**ACTIVITY**
From the entries below, please output exactly the lines starting at the one containing "0.86 -0.49 -0.22" and ending at the one containing "0.19 -0.43 -0.53", both included.

**RECORDED INFORMATION**
----------

Named moves (each a turn or a mirror), then the moves between two rows, first move first; the first pair answered:
veb (before |-> after):
[-2.76  0.84  1.31 -0.21 -0.54  2.19  3.01 -0.73  0.24 -0.97  1.86  0.27
  0.31  0.86 -0.49 -0.22 -0.19 -0.70  0.77] |-> [-0.84  1.24  1.79  0.15 -1.62  2.76  2.72  0.19 -0.45 -1.31  2.03 -0.08
  0.18  0.99 -0.72  1.01  0.15 -0.67  0.40]
[ 2.52 -0.18  0.00  3.40 -3.66  0.26 -2.60  2.23 -0.53  0.38 -0.77 -4.33
  2.23  0.50  0.43  2.25  0.62 -0.40  0.73] |-> [-3.85 -1.44 -2.28  1.68  0.20 -0.96 -1.21 -0.73  2.25  1.60 -1.71 -3.54
  2.95  0.58  0.68 -2.30 -0.09 -1.35  2.75]
[-0.85 -1.31 -1.20 -1.69  2.46  1.33  0.75  0.24  0.16 -1.31  2.62  1.15
  0.95  0.35  1.38  1.60 -2.73  1.55 -0.01] |-> [ 0.88 -1.00 -0.59 -1.22  1.60  1.65  0.16  0.96 -0.45 -1.61  2.97  0.84
  0.83  0.57  1.01  2.62 -2.46  1.91 -0.55]
[-1.53  1.01  1.58  0.96 -0.91  0.81  2.13  1.48 -0.76 -0.78  0.85 -0.65
  0.42  0.28  0.64 -0.84  0.59 -1.31  0.05] |-> [-1.83  1.23  1.30  0.89 -0.58  0.58  2.01  1.36 -0.43 -0.60  0.85 -0.72
  0.41  0.33  0.55 -1.08  0.65 -1.64  0.36]
Lolo (before |-> after):
[ 0.76 -1.04  0.27 -1.15  2.25  0.06 -0.29  0.09  0.42 -0.36  1.66  1.20
  0.54 -1.09 -0.15  2.12 -1.14  2.18 -0.55] |-> [ 2.00 -0.88 -1.03 -0.72  0.65 -0.66 -2.61 -0.74  0.45 -0.24 -1.14  0.55
  0.19 -0.43 -0.53  2.11 -0.65  1.75 -1.09]
[ 1.10  0.62  0.34  2.06 -4.49 -2.66 -0.85  3.28  0.22 -0.83 -1.69 -3.24
  3.89  1.98  1.04 -0.31  4.27 -1.42  0.79] |-> [-2.01  0.11  2.14  0.98 -1.79  0.30  3.44  3.20  0.83 -2.05  4.33 -1.87
  5.04  1.43  1.98 -0.09  2.54 -0.27  0.47]
[-0.03 -0.21 -0.05 -0.31 -1.08  0.33 -0.97  1.36  1.14 -0.11 -0.09 -0.52
  2.71 -0.78 -0.41  1.14  0.75  1.00 -0.16] |-> [ 0.00 -0.08  0.23 -0.17 -1.09  0.54 -0.62  1.52  1.10 -0.17  0.08 -0.23
  2.64 -0.71 -0.38  0.96  0.60  1.06  0.00]
gebuv (before |-> after):
[ 1.07  0.43  0.02  1.72 -2.15  1.65  0.53 -0.38  0.45 -1.41 -1.32 -0.63
  0.06  1.30 -0.44  1.42 -0.68 -0.38 -0.81] |-> [ 0.21  0.85  0.46  1.65 -2.09  2.04  1.62  0.22  0.75 -1.22 -0.87 -0.94
  0.80  1.15 -0.09  0.73 -0.44 -0.41 -0.48]
[-0.25 -1.00  1.63 -0.55  1.84 -1.83 -0.16  1.05 -0.05  0.56 -1.07  0.90
  1.14 -1.13  0.27 -0.86  1.34  1.85  1.78] |-> [ 0.69 -1.44  0.88 -0.84  1.68 -1.93 -1.58 -0.52 -0.15  0.15 -1.76  1.45
  0.43 -1.18 -0.44  0.04  0.69  2.35  0.93]
[-1.94 -0.87  0.40 -2.55 -3.74  0.47  0.12 -3.11  0.58  1.14  0.52 -0.46
  1.34  1.80 -0.34 -1.85  1.64 -0.20  0.99] |-> [-1.76 -0.58  1.60 -2.14 -3.33 -0.38  0.97 -1.33  0.13  1.84  0.14 -0.71
  0.74  1.44  0.35 -2.73  2.35 -0.63  1.88]
[ 0.29 -1.17 -2.40  0.22 -0.02  0.34 -1.46 -1.32  2.76 -1.82 -0.86  2.50
 -0.57  0.14 -1.85 -1.31  0.62  0.32 -0.20] |-> [-1.40 -0.42 -1.60  0.18  0.40  1.10  0.42 -0.21  3.23 -1.98  0.63  2.12
  1.10  0.38 -1.24 -2.12  0.95 -0.02  0.34]
Pairs:
(2 to 3 moves a pair)
[-2.42 -1.03 -1.64 -0.74  1.97 -1.54  0.33 -1.87  0.59  0.46 -1.10  0.33
 -1.51 -0.25  0.48 -2.22 -0.94 -0.69  1.42] |-> [-2.48 -1.02 -0.17 -0.91  2.75 -0.29  2.13 -0.87  0.38  0.04  1.66  0.88
 -1.00 -0.47  1.09 -1.64 -1.44 -0.18  1.08] => veb, Lolo, veb
[-0.49  0.06 -0.54 -0.52  0.05  0.21 -0.81 -1.87  0.08 -0.76 -1.02  0.98
 -0.96  0.49  0.14  0.10 -0.92 -0.65 -1.00] |-> [-0.72  1.01  1.34 -0.02 -0.22  1.02  1.11  1.03 -0.15 -0.42  0.38  0.22
  0.00  0.48  1.06 -0.49  0.00 -1.56 -0.06] => veb, gebuv, gebuv
[-0.10  0.28  1.47 -0.56  1.58 -1.70  0.51  2.36  0.24  0.94 -0.08 -1.07
  0.27 -1.06  1.09 -2.07  0.70 -0.40  1.82] |-> [ 1.23 -0.88  1.64 -1.18  2.14  0.37  0.57  0.53 -0.16 -0.64  2.88  0.30
 -0.57 -1.28  0.45  0.86 -1.56  1.36 -0.01] => veb, gebuv, Lolo
[ 2.53  0.59 -0.23 -0.15  0.96  0.78 -1.28 -0.24 -2.11 -2.83 -0.36  0.16
  0.51  1.08  0.13  0.13 -0.43 -0.05 -4.85] |-> [ 3.04  0.49 -0.21  0.09  1.43 -0.22 -1.85  0.72 -2.63 -1.78 -1.47 -0.24
  0.21  0.67  0.50 -0.20  0.47 -0.18 -4.34] => Lolo, Lolo, Lolo
[ 1.58  0.51  1.44  0.42 -0.45  1.58  2.32  1.93 -1.75 -0.24  2.04  0.01
 -1.16 -0.31 -0.02  0.43 -0.59 -0.41 -0.53] |-> [-1.12 -0.37 -1.59 -0.23  0.38 -1.20  0.28 -0.63 -0.05  1.54 -2.38 -0.38
 -1.32 -0.24 -0.19 -2.84  0.12 -1.48  0.91] => Lolo, veb, Lolo
[ 1.44 -0.40  1.25 -0.31 -2.50  2.86  1.37  1.36 -1.29 -2.14  3.28  0.19
  2.08 -0.02  1.16  2.22  0.20  0.65 -2.40] |-> [-2.09 -1.08  1.26 -0.73  1.23 -0.79  3.17  2.63 -1.41  0.96  0.84 -0.04
  0.28 -0.90  2.23 -3.85  1.60 -1.03  1.97] => veb, gebuv
[ 1.27 -0.08  1.03  0.45 -2.51  2.22 -0.33 -0.45 -0.52 -2.23  2.35  0.35
  1.28  0.40 -0.79  3.89 -0.78  1.02 -3.03] |-> [ 2.08  1.34  0.96  1.40 -4.44  0.32 -1.22  1.37 -1.01 -1.06 -0.62 -1.41
  1.54  1.16 -0.70  2.28  1.50 -0.37 -1.99] => gebuv, Lolo
[-3.32 -0.31 -0.72  0.92 -1.79 -1.55  0.26  0.07 -0.39  0.45 -0.44 -0.11
  1.73  1.32  0.14  0.20  0.87 -2.54 -1.18] |-> [-1.15 -1.35 -1.67  0.68 -1.33 -2.51 -1.75 -1.25 -1.05  0.83 -1.80  0.19
  0.05  0.62 -0.37  1.19  0.78 -1.93 -1.50] => Lolo, gebuv, gebuv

----------

**ANSWER SECTION**
  0.31  0.86 -0.49 -0.22 -0.19 -0.70  0.77] |-> [-0.84  1.24  1.79  0.15 -1.62  2.76  2.72  0.19 -0.45 -1.31  2.03 -0.08
  0.18  0.99 -0.72  1.01  0.15 -0.67  0.40]
[ 2.52 -0.18  0.00  3.40 -3.66  0.26 -2.60  2.23 -0.53  0.38 -0.77 -4.33
  2.23  0.50  0.43  2.25  0.62 -0.40  0.73] |-> [-3.85 -1.44 -2.28  1.68  0.20 -0.96 -1.21 -0.73  2.25  1.60 -1.71 -3.54
  2.95  0.58  0.68 -2.30 -0.09 -1.35  2.75]
[-0.85 -1.31 -1.20 -1.69  2.46  1.33  0.75  0.24  0.16 -1.31  2.62  1.15
  0.95  0.35  1.38  1.60 -2.73  1.55 -0.01] |-> [ 0.88 -1.00 -0.59 -1.22  1.60  1.65  0.16  0.96 -0.45 -1.61  2.97  0.84
  0.83  0.57  1.01  2.62 -2.46  1.91 -0.55]
[-1.53  1.01  1.58  0.96 -0.91  0.81  2.13  1.48 -0.76 -0.78  0.85 -0.65
  0.42  0.28  0.64 -0.84  0.59 -1.31  0.05] |-> [-1.83  1.23  1.30  0.89 -0.58  0.58  2.01  1.36 -0.43 -0.60  0.85 -0.72
  0.41  0.33  0.55 -1.08  0.65 -1.64  0.36]
Lolo (before |-> after):
[ 0.76 -1.04  0.27 -1.15  2.25  0.06 -0.29  0.09  0.42 -0.36  1.66  1.20
  0.54 -1.09 -0.15  2.12 -1.14  2.18 -0.55] |-> [ 2.00 -0.88 -1.03 -0.72  0.65 -0.66 -2.61 -0.74  0.45 -0.24 -1.14  0.55
  0.19 -0.43 -0.53  2.11 -0.65  1.75 -1.09]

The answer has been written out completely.